WHAT IS BEING ASKED
Please output the data below exactly as given, starting at its first line and stopping after the line that contains "T = len(ids)".

PROVIDED DATA
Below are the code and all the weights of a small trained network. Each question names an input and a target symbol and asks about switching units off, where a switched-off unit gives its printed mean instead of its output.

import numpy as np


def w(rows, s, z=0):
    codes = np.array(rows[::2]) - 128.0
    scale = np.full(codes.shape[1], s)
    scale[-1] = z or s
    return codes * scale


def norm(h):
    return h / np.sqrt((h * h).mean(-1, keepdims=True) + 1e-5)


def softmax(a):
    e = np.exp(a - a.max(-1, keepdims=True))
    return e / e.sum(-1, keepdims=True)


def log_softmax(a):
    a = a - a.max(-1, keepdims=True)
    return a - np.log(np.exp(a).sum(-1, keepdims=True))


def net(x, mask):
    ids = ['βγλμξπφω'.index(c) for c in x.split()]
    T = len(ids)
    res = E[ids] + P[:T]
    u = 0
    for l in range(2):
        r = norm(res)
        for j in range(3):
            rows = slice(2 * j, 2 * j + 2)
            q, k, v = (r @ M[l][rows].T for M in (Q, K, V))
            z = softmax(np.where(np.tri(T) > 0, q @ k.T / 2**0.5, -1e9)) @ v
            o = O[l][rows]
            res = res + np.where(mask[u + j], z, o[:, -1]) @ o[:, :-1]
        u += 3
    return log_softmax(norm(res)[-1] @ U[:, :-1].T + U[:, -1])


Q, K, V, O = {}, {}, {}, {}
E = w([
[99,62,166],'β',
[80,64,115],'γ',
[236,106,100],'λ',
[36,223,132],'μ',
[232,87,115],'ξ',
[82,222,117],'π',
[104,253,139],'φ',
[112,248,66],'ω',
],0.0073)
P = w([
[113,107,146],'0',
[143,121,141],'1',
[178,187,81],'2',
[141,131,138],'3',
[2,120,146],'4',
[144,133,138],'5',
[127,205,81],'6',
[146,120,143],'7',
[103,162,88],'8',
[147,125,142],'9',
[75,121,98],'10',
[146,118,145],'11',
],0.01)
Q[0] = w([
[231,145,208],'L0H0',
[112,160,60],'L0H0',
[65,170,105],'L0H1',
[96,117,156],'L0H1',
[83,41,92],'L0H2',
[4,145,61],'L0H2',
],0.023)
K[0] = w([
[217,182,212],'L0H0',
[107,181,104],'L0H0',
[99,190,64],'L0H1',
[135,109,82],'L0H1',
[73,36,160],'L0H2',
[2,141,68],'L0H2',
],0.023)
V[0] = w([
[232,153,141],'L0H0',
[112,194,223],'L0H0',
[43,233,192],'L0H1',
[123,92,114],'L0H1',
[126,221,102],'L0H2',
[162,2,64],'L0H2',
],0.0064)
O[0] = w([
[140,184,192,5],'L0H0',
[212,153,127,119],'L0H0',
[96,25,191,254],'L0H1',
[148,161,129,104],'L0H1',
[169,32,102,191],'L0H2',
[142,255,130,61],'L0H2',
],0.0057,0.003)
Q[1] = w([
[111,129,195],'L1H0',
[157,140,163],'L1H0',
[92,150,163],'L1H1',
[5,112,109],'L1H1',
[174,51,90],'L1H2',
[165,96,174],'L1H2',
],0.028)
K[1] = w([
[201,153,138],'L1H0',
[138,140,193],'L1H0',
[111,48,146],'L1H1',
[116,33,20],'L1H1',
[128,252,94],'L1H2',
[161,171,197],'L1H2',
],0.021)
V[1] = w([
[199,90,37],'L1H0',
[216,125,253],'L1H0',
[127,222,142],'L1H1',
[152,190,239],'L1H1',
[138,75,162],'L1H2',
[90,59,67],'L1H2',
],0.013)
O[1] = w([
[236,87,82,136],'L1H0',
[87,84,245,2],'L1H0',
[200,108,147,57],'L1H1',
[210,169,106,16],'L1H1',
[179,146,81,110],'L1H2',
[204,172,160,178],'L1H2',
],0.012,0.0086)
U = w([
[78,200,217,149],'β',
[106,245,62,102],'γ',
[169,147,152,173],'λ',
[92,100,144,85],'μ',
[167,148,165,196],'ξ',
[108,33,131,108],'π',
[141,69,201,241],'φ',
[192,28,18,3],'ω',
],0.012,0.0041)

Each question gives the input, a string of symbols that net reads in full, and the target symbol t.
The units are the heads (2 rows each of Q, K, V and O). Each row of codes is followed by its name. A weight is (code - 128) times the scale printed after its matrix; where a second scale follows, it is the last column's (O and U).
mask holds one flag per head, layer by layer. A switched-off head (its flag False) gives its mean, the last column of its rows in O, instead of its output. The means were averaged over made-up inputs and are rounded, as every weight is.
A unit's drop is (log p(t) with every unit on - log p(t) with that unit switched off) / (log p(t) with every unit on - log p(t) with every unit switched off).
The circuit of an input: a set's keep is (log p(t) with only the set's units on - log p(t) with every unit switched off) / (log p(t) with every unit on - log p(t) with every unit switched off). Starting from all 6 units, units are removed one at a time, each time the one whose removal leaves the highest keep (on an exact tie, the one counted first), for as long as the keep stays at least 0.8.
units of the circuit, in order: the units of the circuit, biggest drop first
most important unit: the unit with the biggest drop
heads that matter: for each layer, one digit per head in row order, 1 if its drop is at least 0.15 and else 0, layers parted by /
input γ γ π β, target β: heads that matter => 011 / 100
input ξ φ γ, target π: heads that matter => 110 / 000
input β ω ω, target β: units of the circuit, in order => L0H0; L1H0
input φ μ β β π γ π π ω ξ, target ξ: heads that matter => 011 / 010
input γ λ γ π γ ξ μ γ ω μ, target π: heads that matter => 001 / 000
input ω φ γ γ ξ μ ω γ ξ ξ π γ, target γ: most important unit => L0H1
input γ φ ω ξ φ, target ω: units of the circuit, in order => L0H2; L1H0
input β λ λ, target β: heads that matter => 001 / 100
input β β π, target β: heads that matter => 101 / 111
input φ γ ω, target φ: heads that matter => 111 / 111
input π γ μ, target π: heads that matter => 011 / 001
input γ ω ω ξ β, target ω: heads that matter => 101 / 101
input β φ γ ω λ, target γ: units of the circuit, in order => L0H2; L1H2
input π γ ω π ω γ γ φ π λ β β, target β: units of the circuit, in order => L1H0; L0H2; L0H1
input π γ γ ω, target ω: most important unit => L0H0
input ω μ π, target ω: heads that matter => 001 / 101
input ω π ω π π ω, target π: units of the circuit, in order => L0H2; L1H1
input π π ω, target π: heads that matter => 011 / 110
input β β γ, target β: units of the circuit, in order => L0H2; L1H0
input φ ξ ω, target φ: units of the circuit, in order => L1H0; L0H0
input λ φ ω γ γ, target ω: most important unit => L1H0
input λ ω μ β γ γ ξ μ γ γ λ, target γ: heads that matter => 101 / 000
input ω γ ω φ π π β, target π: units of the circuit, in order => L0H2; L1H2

EXERCISE RESPONSE
Below are the code and all the weights of a small trained network. Each question names an input and a target symbol and asks about switching units off, where a switched-off unit gives its printed mean instead of its output.

import numpy as np


def w(rows, s, z=0):
    codes = np.array(rows[::2]) - 128.0
    scale = np.full(codes.shape[1], s)
    scale[-1] = z or s
    return codes * scale


def norm(h):
    return h / np.sqrt((h * h).mean(-1, keepdims=True) + 1e-5)


def softmax(a):
    e = np.exp(a - a.max(-1, keepdims=True))
    return e / e.sum(-1, keepdims=True)


def log_softmax(a):
    a = a - a.max(-1, keepdims=True)
    return a - np.log(np.exp(a).sum(-1, keepdims=True))


def net(x, mask):
    ids = ['βγλμξπφω'.index(c) for c in x.split()]
    T = len(ids)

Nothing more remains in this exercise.